Listed entries |
In the rows, zero is written as 128.
Families of rows that turns and mirrors carry onto each other, the same ones carrying the whole set onto itself: the rest of each named row's family, in list order:
5 families of 6 rows:
Rura: [162 136 145 145 123 135 154 162 122 102 124 127]
mim: [159 134 132 150 141 152 135 144 128  96 136 116]
dekal: [153 132 138 161 124 124 139 181 115 109 117 149]
Sim: [152 151 112 150 151 135 124 113 122 115 122 168]
rozu: [168 126 137 146 142 146 126 144 137 137 142 110]
faf: [162 138 125 147 152  99 139 145 104 125 123 169]
mapa: [160 130 113 140 128 140 118 121 141 146 119 163]
safos: [165 132 138 144 142 100 150 164 104 120 127 151]
Fopip: [160 137 114 152 168 112 124 128 108 122 133 162]
lemis: [149 140 128 161 129 116 133 165 112 118 110 175]
tikip: [146 137 110 168 156 141 106 138 120 109 128 158]
tenu: [161 130 116 153 172 126 120 131 113 113 144 136]
Tinup: [168 136 145 138 120 116 146 157 126 152 119 149]
bag: [155 153 124 145 133 117 143 132 116 120 110 178]
sif: [162 141 119 145 151 130 115 117 131 154 128 158]
sibon: [161 124 114 143 132 154 114 122 147 138 129 140]
tata: [164 132 122 148 154 146 112 122 137 142 140 129]
rebo: [164 125 133 135 105 133 141 152 139 143 114 152]
Giv: [153 126 135 164 134 141 127 174 121 101 130 128]
guv: [155 142 116 153 155 152 120 119 128 103 135 136]
firek: [160 145 141 143 119 119 157 157 116 113 111 158]
kabu: [146 143 113 165 146 124 117 145 114 118 115 179]
fofam: [149 129 120 168 151 149 112 153 123 100 135 132]
zasaf: [165 124 130 151 162 128 131 151 114 107 146 119]
Lipad: [165 118 134 138 109 146 136 154 144 134 123 129]
popa: [171 127 149 140 124 131 143 162 132 142 132 121]
Rek: [164 118 125 141 123 157 122 139 147 132 131 124]
gofot: [165 142 130 141 135 115 133 135 125 158 117 169]
sazol: [162 131 122 137 113 130 132 136 138 148 112 168]
Turu: [167 124 140 147 147 115 146 167 110 111 137 126]

The rest of the family of Giv: dekal, lemis, tikip, kabu, fofam
The rest of the family of mapa: sibon, rebo, Lipad, Rek, sazol
The rest of the family of tenu: faf, safos, Fopip, zasaf, Turu

Families of rows that turns and mirrors carry onto each other, the same ones carrying the whole set onto itself: the rest of each named row's family, in list order:
4 families of 8 rows:
dosu: [125 125 131 125 146 159 145 140 135 100 137 115 130 150 113  97 132  82]
Fug: [116 161 127 138 121 130 124 134 119  86 115 130 139 146 136 128 124 122]
sut: [145 142 165 148 142 124 133 122 139 101 120 124 161 124 144 159 139 121]
vug: [119 121 142 137 157 169 133 157 120 106 131 128 136 143 113  93 130  92]
niz: [115 158 135 140 120 136 124 137  96  92 124 140 141 142 139 124 126 122]
busu: [117 157 139 135 122 124 132 135  95 100 122 147 139 141 136 122 128 111]
rodu: [133 130 127 129 142 160 146 149 130  95 150 112 125 161 123 100 132  93]
Valad: [125 127 138 143 158 170 131 169 122 102 138 123 133 154 121  98 129 105]
sevar: [113 158 136 139 127 127 126 135 126  90 102 142 144 134 133 131 129 118]
zuf: [155 107 161 143 154 155 138 134 135 108 161 103 140 134 129 134 143  85]
rodir: [126 130 125 127 143 164 137 146 118  97 145 112 129 157 120  98 125  90]
Bagi: [125 153 136 135 120 131 129 137  94  91 131 147 139 142 147 125 133 124]
Gavim: [122 129 130 137 154 169 125 160 121  99 132 116 134 152 117  99 123  99]
tipe: [151 112 156 142 156 152 148 137 142  98 164 103 137 136 126 128 147  85]
peb: [141 142 165 148 143 122 132 124 135 103 115 128 148 124 145 161 134 126]
lusud: [151 106 166 152 166 160 127 148 138 110 149 107 145 130 126 134 140  93]
Pepok: [153 109 160 134 160 154 151 130 144 113 150 101 134 141 125 127 138  91]
Timuv: [115 155 140 134 117 130 136 126  99  95 122 150 142 133 139 126 134 110]
fute: [124 158 128 136 127 127 123 141 127  83 112 135 139 144 141 133 128 129]
dugi: [144 135 165 148 133 123 131 126 107  93 145 137 150 117 151 154 148 116]
tudo: [143 140 156 149 141 118 125 130 139  86 126 125 150 119 145 161 143 120]
Pusa: [126 131 129 123 146 152 142 145 126 104 139 116 127 156 115  97 128  81]
zadon: [117 161 133 136 129 120 126 139 123  94 106 137 139 142 131 127 124 115]
robaf: [143 139 169 144 132 124 142 116 108 108 134 136 146 124 151 156 139 118]
fos: [148 109 172 148 172 163 137 145 134 117 144 113 155 131 128 126 140  98]
Tugol: [146 138 163 153 133 121 124 122 136  97 132 120 149 123 144 164 141 115]
Pim: [154 112 162 135 159 155 150 128 142 111 153 102 148 137 128 128 142  87]
Fum: [145 138 172 147 134 128 140 117 111 107 137 134 161 122 149 153 143 117]
Bizud: [147 106 172 147 173 164 139 147 129 120 143 114 140 133 125 124 136 100]
Bivor: [144 134 171 156 132 126 125 125 113 103 141 131 151 119 148 159 143 116]
bibar: [145 109 166 157 171 161 133 157 134 105 152 114 144 129 124 127 144  97]
runuz: [120 129 139 135 159 159 130 162 118 109 129 126 134 150 114  95 125  92]

The rest of the family of Tugol: Fug, niz, zuf, rodir, Gavim, lusud, Bivor
The rest of the family of busu: sut, Pusa, zadon, fos, Pim, Fum, runuz
The rest of the family of Pepok: dosu, vug, sevar, peb, Timuv, robaf, Bizud

Families of rows that turns and mirrors carry onto each other, the same ones carrying the whole set onto itself: the rest of each named row's family, in list order:
3 families of 6 rows:
leze: [143 167 120 166 156 126 133 138 119 134 153 120 124 118]
pibaf: [112 143 128 132 131 100 125 151 120 115 150 127 131 126]
ronam: [163 164 120 153 140 147 124 144 140 149 123 141 129 118]
bod: [132 170 135 140 135  92 112 145 120 170 134 112 148 117]
bir: [125 161 136 138 142 100 107 127 112 171 113 135 154 103]
Kef: [115 153 103 114 130 128 108 139 112 167 124 138 114 125]
Dalos: [139 156 127 155 130 103 126 142 111 167 105 133 160 100]
Kulis: [146 156 127 164 172 122 124 152 112 146 140 132 133  96]
vos: [128 161 112 118 127 110 100 151 109 170 111 120 116 123]
nubiz: [111 152 116 121 145 106  96 134  99 149 119 112 124 114]
vobe: [113 142 133 134 104 127 107 148 135 126 135 125 117 120]
damob: [142 152 104 131 132 157 122 142 118 158 134 146 111 116]
Ruti: [112 122 131 149 124 110 124 141 128 121 139 120 118 119]
tov: [126 113 138 141 135 136 118 143 130 141 109 148 121 114]
daru: [159 161 114 137 150 148 118 159 114 146 128 142 108 111]
mirum: [124 132 152 141 121 124 122 143 141 138 117 152 142  99]
Dibip: [133 168 123 150 155 109 134 153 105 121 148 123 136 120]
fazi: [134 129 135 155 122 125 137 145 131 152 108 145 146  91]

The rest of the family of vobe: ronam, bod, Kulis, nubiz, tov
The rest of the family of daru: leze, bir, vos, Ruti, mirum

Your instructions | Collect the lines of the data that carry the word "rows".

Your solution |
In the rows, zero is written as 128.
Families of rows that turns and mirrors carry onto each other, the same ones carrying the whole set onto itself: the rest of each named row's family, in list order:
5 families of 6 rows:
Families of rows that turns and mirrors carry onto each other, the same ones carrying the whole set onto itself: the rest of each named row's family, in list order:
4 families of 8 rows:
Families of rows that turns and mirrors carry onto each other, the same ones carrying the whole set onto itself: the rest of each named row's family, in list order:
3 families of 6 rows:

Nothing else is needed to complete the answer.